Segment Open
Below are the code and all the weights of a small trained network. Each question names an input and a target symbol and asks about switching units off, where a switched-off unit gives its printed mean instead of its output.

import numpy as np


def w(rows, s, z=0):
    codes = np.array(rows[::2]) - 128.0
    scale = np.full(codes.shape[1], s)
    scale[-1] = z or s
    return codes * scale


def norm(h):
    return h / np.sqrt((h * h).mean(-1, keepdims=True) + 1e-5)


def f(y):
    return np.maximum(y, 0)


def softmax(a):
    e = np.exp(a - a.max(-1, keepdims=True))
    return e / e.sum(-1, keepdims=True)


def log_softmax(a):
    a = a - a.max(-1, keepdims=True)
    return a - np.log(np.exp(a).sum(-1, keepdims=True))


def net(x, mask):
    ids = ['Ξαβεζημψ'.index(c) for c in x.split()]
    T = len(ids)
    res = E[ids] + P[:T]
    u = 0
    for l in range(2):
        q, k, v = (norm(res) @ M[l].T for M in (Q, K, V))
        z = softmax(np.where(np.tri(T) > 0, q @ k.T / 2**0.5, -1e9)) @ v
        res = res + np.where(mask[u], z, O[l][:, -1]) @ O[l][:, :-1]
        u += 1
        y = f(norm(res) @ A[l][:, :-1].T + A[l][:, -1])
        res = res + np.where(mask[u : u + 4], y, B[l][:, -1]) @ B[l][:, :-1]
        u += 4
    return log_softmax(norm(res)[-1] @ U[:, :-1].T + U[:, -1])


Q, K, V, O, A, B = {}, {}, {}, {}, {}, {}
E = w([
[159,145,69,85,153,116],'Ξ',
[118,132,64,138,154,148],'α',
[63,154,114,96,128,93],'β',
[78,198,161,32,170,99],'ε',
[43,153,105,143,179,154],'ζ',
[112,118,135,7,211,114],'η',
[99,162,115,175,99,92],'μ',
[86,125,156,94,170,90],'ψ',
],0.011)
P = w([
[49,59,125,180,106,188],'0',
[138,189,116,89,78,86],'1',
[188,185,129,195,230,24],'2',
[121,98,135,75,43,80],'3',
[101,196,136,118,188,2],'4',
[45,136,157,44,77,130],'5',
],0.0094)
Q[0] = w([
[229,26,150,178,86,228],'L0H1',
[199,177,114,193,253,41],'L0H1',
],0.0071)
K[0] = w([
[190,254,125,183,206,125],'L0H1',
[160,203,94,64,50,32],'L0H1',
],0.0091)
V[0] = w([
[146,104,234,92,214,177],'L0H1',
[105,177,251,179,73,74],'L0H1',
],0.011)
O[0] = w([
[151,207,109,115,187,190,5],'L0H1',
[196,150,5,99,32,133,33],'L0H1',
],0.015,0.0026)
A[0] = w([
[70,168,83,138,213,80,15],'L0N1',
[195,183,179,192,169,49,185],'L0N2',
[102,164,158,198,167,7,255],'L0N3',
[98,45,72,193,163,255,92],'L0N4',
],0.0078,0.0037)
B[0] = w([
[238,137,79,38,96,111,163],'L0N1',
[82,46,140,79,245,117,181],'L0N2',
[112,133,67,61,196,210,255],'L0N3',
[85,254,204,199,63,69,146],'L0N4',
],0.0085,0.008)
Q[1] = w([
[138,123,58,91,214,58],'L1H1',
[1,147,180,29,80,154],'L1H1',
],0.0081)
K[1] = w([
[169,233,41,94,117,155],'L1H1',
[32,104,121,231,71,255],'L1H1',
],0.0074)
V[1] = w([
[90,90,86,1,52,156],'L1H1',
[202,136,114,46,130,97],'L1H1',
],0.0077)
O[1] = w([
[100,224,137,161,172,63,253],'L1H1',
[125,189,247,108,92,145,120],'L1H1',
],0.012,0.0019)
A[1] = w([
[123,130,98,92,191,173,163],'L1N1',
[159,245,150,138,131,111,132],'L1N2',
[35,141,149,178,118,178,117],'L1N3',
[210,68,182,207,56,200,1],'L1N4',
],0.012,0.0064)
B[1] = w([
[147,155,87,111,55,134,250],'L1N1',
[150,104,189,180,116,147,254],'L1N2',
[185,164,171,114,143,70,174],'L1N3',
[11,220,91,202,146,85,128],'L1N4',
],0.013,0.0082)
U = w([
[86,34,200,131,187,119,115],'Ξ',
[96,36,238,254,207,95,129],'α',
[76,134,130,137,48,41,95],'β',
[187,209,196,102,40,223,151],'ε',
[75,210,36,145,187,101,120],'ζ',
[115,194,167,55,198,230,76],'η',
[167,33,28,154,18,179,253],'μ',
[179,198,215,185,94,129,179],'ψ',
],0.0086,0.005)

Each question gives the input, a string of symbols that net reads in full, and the target symbol t.
The units are the heads (2 rows each of Q, K, V and O) and the neurons (one row each of A and B). Each row of codes is followed by its name. A weight is (code - 128) times the scale printed after its matrix; where a second scale follows, it is the last column's (O, A, B and U).
mask holds one flag per unit, layer by layer, with each layer's heads first. A switched-off unit (its flag False) gives its mean, the last column of its rows in O or B, instead of its output. The means were averaged over made-up inputs and are rounded, as every weight is.
A unit's drop is (log p(t) with every unit on - log p(t) with that unit switched off) / (log p(t) with every unit on - log p(t) with every unit switched off).
The circuit of an input: a set's keep is (log p(t) with only the set's units on - log p(t) with every unit switched off) / (log p(t) with every unit on - log p(t) with every unit switched off). Starting from all 10 units, units are removed one at a time, each time the one whose removal leaves the highest keep (on an exact tie, the one counted first), for as long as the keep stays at least 0.8.
circuit, biggest first: the units of the circuit, biggest drop first
top k neurons: the k neurons with the biggest drops, biggest first
k most important neurons of layer l: the k neurons of layer l with the biggest drops, biggest first
drop of u: that unit's drop, to one decimal
input Ξ ψ α α, target α: circuit, biggest first -> (L0H1)
input μ ε μ ζ ψ, target ζ: circuit, biggest first -> (L0N3; L1H1)
input β ψ ζ β Ξ, target β: circuit, biggest first -> (L0H1; L1H1)
input β ψ ζ, target ψ: circuit, biggest first -> (L0H1; L1H1; L1N2)
input α ψ Ξ ψ ψ, target ψ: circuit, biggest first -> (L0H1; L1H1; L1N2)
input ψ ψ ε η Ξ, target η: 2 most important neurons of layer 0 -> (L0N2; L0N3)
input ψ ζ ε ψ η, target ψ: circuit, biggest first -> (L1H1; L0H1; L0N3; L1N2)
input ζ α ψ α ε α, target μ: circuit, biggest first -> (L1H1; L0N4)
input μ ζ η η β, target η: top 2 neurons -> (L0N3; L0N1)
input ε β ζ η μ ζ, target ψ: top 2 neurons -> (L0N3; L1N2)
input β Ξ μ ε η α, target ζ: 2 most important neurons of layer 1 -> (L1N2; L1N1)
input α β ψ η α, target η: top 3 neurons -> (L0N1; L0N2; L0N3)
input η ψ η, target ψ: top 3 neurons -> (L1N2; L0N3; L1N1)
input β Ξ μ η ψ, target η: top neuron -> (L0N3)
input η ψ ψ, target ψ: 2 most important neurons of layer 1 -> (L1N2; L1N1)
input ψ α μ β, target ε: 2 most important neurons of layer 0 -> (L0N4; L0N1)
input μ ψ ψ α, target β: 2 most important neurons of layer 1 -> (L1N1; L1N2)
input μ ζ ε μ β ψ, target β: drop of L1N3 -> 0.0
input μ μ η, target μ: drop of L0H1 -> 0.5
input η ψ α ψ, target η: drop of L0H1 -> 0.9
input β ζ ψ α η ψ, target ζ: circuit, biggest first -> (L1H1)
input ε μ ε η μ β, target ψ: top 2 neurons -> (L0N3; L1N2)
Segment Closed
▶ **About this exercise**
Every line with the word "instead" in it should be copied from the listing above.

▶ **Answer**
Below are the code and all the weights of a small trained network. Each question names an input and a target symbol and asks about switching units off, where a switched-off unit gives its printed mean instead of its output.
mask holds one flag per unit, layer by layer, with each layer's heads first. A switched-off unit (its flag False) gives its mean, the last column of its rows in O or B, instead of its output. The means were averaged over made-up inputs and are rounded, as every weight is.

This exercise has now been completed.